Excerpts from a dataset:
##############################

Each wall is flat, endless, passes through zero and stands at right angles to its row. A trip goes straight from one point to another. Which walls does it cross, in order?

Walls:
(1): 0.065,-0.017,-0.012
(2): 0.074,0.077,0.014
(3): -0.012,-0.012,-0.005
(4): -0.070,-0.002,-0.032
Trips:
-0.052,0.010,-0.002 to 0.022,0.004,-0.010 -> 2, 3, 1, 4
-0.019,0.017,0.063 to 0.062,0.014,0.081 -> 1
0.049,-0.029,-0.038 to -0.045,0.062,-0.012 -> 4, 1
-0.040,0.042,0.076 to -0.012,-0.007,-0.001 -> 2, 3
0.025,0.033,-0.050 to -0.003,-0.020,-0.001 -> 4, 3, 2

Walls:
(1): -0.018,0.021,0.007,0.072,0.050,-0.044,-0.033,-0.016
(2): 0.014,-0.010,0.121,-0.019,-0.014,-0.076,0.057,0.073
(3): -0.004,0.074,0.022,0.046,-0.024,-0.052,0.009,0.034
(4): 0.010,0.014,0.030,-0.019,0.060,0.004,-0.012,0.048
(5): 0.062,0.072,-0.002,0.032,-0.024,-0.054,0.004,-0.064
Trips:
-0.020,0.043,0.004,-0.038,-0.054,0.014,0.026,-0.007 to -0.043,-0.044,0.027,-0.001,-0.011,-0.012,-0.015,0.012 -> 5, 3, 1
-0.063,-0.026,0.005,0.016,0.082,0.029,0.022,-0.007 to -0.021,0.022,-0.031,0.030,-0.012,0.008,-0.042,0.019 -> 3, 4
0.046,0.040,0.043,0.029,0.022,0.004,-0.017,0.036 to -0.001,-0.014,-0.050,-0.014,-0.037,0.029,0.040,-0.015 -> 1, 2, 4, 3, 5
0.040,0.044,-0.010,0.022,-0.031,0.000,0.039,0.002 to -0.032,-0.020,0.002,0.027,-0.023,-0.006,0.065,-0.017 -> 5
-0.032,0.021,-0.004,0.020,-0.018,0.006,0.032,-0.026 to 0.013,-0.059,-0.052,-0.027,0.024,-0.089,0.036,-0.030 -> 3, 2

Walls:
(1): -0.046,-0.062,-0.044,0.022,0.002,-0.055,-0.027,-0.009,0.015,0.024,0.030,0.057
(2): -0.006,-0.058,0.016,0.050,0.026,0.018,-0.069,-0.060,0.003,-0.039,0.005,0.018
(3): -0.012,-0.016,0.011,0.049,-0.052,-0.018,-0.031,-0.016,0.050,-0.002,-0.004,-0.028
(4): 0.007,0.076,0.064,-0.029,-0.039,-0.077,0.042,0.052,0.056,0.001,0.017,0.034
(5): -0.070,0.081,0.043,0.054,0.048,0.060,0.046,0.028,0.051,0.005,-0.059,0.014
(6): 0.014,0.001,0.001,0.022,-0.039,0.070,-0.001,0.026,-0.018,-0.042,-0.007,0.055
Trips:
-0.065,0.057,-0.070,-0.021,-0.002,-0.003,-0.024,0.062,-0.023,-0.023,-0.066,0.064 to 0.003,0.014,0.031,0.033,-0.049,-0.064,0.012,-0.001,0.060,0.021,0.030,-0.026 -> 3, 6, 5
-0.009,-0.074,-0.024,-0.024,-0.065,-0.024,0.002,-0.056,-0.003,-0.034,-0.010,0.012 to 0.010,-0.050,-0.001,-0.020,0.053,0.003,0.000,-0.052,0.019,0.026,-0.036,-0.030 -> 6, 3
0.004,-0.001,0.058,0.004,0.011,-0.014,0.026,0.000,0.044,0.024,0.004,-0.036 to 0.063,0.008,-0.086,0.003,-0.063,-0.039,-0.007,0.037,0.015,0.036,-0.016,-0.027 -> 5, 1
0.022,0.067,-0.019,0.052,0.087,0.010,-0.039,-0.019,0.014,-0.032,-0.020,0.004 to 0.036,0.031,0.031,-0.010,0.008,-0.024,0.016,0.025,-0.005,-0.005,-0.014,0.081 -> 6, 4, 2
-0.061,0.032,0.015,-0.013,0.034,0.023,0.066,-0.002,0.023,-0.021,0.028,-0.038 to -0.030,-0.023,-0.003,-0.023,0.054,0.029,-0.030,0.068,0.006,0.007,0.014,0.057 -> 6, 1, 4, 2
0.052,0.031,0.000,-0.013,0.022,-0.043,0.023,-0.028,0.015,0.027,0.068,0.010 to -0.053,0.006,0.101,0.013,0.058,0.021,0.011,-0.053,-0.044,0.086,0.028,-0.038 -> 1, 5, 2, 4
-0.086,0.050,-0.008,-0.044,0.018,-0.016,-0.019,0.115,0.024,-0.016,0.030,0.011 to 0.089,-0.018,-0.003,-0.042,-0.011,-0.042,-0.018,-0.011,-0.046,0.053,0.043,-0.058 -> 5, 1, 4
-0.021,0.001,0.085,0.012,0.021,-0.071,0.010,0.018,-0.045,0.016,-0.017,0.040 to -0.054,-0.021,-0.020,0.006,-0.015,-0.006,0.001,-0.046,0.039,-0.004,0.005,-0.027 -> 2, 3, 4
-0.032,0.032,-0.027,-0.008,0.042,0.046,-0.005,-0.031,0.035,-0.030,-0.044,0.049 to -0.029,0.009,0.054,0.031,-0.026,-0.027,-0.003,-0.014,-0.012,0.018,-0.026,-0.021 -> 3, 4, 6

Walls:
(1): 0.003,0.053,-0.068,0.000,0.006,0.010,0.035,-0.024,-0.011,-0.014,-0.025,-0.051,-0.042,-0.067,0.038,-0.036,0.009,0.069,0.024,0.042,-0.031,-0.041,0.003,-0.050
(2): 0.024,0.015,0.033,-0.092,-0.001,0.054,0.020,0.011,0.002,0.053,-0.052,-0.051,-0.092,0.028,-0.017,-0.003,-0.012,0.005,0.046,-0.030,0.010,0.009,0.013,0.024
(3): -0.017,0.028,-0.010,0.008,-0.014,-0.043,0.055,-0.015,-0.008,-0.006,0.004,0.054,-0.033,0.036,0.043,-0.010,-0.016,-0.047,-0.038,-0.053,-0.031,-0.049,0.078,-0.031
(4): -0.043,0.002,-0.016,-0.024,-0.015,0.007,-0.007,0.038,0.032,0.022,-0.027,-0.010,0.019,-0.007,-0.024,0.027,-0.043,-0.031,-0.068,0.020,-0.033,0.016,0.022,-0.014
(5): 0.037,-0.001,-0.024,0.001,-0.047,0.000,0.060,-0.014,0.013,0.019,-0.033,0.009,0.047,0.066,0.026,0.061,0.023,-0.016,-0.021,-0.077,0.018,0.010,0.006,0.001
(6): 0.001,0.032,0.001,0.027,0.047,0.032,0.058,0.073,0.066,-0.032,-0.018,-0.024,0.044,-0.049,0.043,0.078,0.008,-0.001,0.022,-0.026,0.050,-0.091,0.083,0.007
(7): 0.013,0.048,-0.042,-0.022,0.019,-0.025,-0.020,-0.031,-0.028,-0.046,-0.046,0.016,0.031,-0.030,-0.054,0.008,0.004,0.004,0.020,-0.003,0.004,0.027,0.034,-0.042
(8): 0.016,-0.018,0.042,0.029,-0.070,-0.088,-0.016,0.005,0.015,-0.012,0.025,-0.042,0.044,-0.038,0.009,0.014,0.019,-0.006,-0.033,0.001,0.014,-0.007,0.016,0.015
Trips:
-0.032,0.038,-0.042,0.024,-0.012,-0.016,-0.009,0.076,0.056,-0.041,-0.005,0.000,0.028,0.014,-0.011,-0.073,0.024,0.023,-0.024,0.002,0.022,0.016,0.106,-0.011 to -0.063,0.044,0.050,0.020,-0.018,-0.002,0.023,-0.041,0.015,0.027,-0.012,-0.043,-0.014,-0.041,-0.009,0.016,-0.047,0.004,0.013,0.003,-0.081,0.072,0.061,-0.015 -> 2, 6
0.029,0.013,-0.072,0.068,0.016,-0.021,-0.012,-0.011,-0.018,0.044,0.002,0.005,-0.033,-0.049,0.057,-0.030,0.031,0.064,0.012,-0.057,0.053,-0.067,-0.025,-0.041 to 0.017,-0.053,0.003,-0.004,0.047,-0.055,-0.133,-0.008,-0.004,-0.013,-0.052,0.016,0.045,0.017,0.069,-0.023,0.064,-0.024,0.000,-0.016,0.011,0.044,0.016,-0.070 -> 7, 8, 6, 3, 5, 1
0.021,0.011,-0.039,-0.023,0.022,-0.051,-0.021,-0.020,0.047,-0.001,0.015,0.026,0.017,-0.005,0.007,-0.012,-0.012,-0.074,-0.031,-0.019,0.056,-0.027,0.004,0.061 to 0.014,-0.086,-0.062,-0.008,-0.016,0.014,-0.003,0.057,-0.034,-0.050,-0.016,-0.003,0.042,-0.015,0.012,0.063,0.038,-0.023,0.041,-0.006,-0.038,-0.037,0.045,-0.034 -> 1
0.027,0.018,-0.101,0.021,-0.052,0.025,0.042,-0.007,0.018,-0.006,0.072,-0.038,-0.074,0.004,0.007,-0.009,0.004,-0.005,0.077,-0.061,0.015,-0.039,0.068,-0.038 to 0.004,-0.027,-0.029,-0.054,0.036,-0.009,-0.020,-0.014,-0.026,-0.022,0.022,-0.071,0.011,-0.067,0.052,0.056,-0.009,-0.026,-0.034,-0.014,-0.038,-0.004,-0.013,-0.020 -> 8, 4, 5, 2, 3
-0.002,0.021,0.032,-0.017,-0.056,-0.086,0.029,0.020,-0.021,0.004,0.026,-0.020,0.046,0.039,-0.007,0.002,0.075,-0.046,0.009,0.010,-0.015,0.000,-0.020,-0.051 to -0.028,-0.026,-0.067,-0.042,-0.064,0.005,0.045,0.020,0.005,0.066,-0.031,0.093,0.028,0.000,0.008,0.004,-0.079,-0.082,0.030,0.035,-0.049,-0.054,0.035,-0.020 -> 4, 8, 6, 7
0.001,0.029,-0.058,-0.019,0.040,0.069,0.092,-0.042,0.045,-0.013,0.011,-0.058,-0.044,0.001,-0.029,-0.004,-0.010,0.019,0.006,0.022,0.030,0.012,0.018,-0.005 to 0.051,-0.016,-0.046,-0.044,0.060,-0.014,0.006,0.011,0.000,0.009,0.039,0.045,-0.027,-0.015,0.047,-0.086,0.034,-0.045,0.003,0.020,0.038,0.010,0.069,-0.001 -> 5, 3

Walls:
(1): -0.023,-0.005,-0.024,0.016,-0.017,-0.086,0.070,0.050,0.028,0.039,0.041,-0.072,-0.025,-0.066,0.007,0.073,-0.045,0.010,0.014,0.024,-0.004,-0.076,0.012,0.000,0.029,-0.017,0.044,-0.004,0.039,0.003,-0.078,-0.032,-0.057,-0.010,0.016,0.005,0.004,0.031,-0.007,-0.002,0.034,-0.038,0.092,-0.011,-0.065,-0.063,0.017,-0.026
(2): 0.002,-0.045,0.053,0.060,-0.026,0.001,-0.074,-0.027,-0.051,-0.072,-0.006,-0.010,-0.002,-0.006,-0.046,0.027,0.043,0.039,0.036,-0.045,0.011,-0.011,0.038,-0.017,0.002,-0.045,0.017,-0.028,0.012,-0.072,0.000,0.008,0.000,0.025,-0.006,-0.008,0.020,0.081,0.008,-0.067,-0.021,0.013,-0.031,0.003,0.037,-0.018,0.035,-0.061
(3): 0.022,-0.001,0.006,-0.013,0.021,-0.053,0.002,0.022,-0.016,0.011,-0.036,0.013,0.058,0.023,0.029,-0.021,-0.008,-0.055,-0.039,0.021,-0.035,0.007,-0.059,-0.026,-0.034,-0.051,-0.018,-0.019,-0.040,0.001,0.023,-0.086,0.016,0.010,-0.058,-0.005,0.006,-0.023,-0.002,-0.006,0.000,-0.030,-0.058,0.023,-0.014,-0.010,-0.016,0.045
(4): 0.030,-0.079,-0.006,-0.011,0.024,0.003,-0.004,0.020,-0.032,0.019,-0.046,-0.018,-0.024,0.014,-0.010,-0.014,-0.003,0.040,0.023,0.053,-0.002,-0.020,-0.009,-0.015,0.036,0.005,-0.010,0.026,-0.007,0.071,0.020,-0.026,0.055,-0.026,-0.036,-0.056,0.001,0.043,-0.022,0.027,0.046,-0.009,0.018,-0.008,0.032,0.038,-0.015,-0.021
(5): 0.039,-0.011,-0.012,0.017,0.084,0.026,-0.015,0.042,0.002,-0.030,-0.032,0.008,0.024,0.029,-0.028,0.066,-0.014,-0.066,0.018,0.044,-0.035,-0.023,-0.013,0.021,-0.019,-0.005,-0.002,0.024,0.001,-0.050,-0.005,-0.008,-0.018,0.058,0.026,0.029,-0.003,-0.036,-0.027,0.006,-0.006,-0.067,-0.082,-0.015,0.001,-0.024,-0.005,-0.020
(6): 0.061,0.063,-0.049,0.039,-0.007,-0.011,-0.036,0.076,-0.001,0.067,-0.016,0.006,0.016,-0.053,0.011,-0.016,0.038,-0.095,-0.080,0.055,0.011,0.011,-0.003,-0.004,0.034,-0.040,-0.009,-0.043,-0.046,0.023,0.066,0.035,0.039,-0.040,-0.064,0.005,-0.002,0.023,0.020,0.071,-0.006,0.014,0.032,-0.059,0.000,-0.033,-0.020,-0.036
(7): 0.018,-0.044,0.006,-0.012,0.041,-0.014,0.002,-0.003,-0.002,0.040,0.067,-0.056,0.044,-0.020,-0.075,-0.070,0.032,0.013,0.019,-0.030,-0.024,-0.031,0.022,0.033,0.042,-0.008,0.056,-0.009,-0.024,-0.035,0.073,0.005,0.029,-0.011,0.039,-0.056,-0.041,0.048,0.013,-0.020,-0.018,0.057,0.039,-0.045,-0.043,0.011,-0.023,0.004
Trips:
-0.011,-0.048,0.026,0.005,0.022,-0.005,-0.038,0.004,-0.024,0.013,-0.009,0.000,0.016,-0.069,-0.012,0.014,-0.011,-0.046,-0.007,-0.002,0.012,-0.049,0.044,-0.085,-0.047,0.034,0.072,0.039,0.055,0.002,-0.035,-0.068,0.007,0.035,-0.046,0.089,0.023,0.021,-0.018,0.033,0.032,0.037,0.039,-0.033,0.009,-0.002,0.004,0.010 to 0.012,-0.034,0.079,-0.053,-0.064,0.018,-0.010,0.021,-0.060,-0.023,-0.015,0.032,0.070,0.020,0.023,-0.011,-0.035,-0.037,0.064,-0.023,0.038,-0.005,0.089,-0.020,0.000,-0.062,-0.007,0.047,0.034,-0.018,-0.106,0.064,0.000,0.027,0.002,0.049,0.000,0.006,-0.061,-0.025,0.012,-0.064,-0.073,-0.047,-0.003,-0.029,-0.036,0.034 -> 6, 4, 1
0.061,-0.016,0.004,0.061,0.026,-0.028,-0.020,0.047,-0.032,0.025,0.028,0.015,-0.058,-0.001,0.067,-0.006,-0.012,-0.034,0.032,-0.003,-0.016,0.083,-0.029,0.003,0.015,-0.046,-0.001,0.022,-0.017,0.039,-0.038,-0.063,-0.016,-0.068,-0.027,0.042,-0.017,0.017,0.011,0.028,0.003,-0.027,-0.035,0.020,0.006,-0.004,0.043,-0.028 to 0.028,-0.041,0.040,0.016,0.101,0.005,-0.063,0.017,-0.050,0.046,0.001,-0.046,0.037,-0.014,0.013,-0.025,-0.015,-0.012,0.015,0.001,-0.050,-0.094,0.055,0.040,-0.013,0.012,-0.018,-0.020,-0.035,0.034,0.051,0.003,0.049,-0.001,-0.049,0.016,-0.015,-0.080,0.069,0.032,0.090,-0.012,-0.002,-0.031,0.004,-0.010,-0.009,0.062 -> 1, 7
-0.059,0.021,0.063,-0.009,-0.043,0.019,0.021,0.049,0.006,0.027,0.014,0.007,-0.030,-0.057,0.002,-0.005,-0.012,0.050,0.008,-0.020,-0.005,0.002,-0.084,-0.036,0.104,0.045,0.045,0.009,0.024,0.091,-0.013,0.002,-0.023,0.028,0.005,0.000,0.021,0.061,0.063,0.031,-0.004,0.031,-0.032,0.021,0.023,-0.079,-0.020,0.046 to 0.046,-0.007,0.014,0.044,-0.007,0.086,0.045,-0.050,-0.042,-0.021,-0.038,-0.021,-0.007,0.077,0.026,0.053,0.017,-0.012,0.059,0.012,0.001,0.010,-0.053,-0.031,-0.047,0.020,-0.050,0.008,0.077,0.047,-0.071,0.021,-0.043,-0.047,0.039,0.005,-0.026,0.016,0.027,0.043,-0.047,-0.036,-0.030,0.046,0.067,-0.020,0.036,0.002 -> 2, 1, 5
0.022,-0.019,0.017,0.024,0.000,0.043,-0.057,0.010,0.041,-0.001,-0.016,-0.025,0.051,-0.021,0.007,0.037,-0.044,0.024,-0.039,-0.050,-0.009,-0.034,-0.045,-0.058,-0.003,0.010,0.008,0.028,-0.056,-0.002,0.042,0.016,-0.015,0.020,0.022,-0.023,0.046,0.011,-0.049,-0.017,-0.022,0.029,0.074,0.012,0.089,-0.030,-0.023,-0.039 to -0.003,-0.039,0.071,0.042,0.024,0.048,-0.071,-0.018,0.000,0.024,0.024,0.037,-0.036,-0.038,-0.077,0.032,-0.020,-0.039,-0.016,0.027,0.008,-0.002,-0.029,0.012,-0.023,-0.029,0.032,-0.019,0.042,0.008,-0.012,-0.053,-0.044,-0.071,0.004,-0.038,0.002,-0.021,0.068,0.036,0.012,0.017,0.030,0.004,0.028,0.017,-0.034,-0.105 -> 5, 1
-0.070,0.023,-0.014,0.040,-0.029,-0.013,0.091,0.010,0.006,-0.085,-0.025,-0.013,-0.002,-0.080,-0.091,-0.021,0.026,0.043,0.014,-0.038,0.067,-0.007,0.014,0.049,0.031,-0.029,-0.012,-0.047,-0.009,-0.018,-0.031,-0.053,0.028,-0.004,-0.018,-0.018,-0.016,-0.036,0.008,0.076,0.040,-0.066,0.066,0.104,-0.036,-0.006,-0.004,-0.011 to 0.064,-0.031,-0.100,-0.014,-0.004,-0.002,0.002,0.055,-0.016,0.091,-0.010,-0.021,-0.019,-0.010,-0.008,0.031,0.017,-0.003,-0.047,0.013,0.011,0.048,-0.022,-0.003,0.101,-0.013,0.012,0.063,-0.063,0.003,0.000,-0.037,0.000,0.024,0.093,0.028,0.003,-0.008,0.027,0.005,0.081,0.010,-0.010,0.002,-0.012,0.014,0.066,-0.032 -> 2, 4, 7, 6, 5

##############################

> _EXERCISE DESCRIPTION_
Print the lines above from the one with "-0.040,0.042,0.076 to -0.012,-0.007,-0.001" through the one with "-0.043,-0.044,0.027,-0.001,-0.011,-0.012,-0.015,0.012 -> 5, 3, 1", both included, exactly as written and nothing more.

> _ANSWER SPACE_
-0.040,0.042,0.076 to -0.012,-0.007,-0.001 -> 2, 3
0.025,0.033,-0.050 to -0.003,-0.020,-0.001 -> 4, 3, 2

Walls:
(1): -0.018,0.021,0.007,0.072,0.050,-0.044,-0.033,-0.016
(2): 0.014,-0.010,0.121,-0.019,-0.014,-0.076,0.057,0.073
(3): -0.004,0.074,0.022,0.046,-0.024,-0.052,0.009,0.034
(4): 0.010,0.014,0.030,-0.019,0.060,0.004,-0.012,0.048
(5): 0.062,0.072,-0.002,0.032,-0.024,-0.054,0.004,-0.064
Trips:
-0.020,0.043,0.004,-0.038,-0.054,0.014,0.026,-0.007 to -0.043,-0.044,0.027,-0.001,-0.011,-0.012,-0.015,0.012 -> 5, 3, 1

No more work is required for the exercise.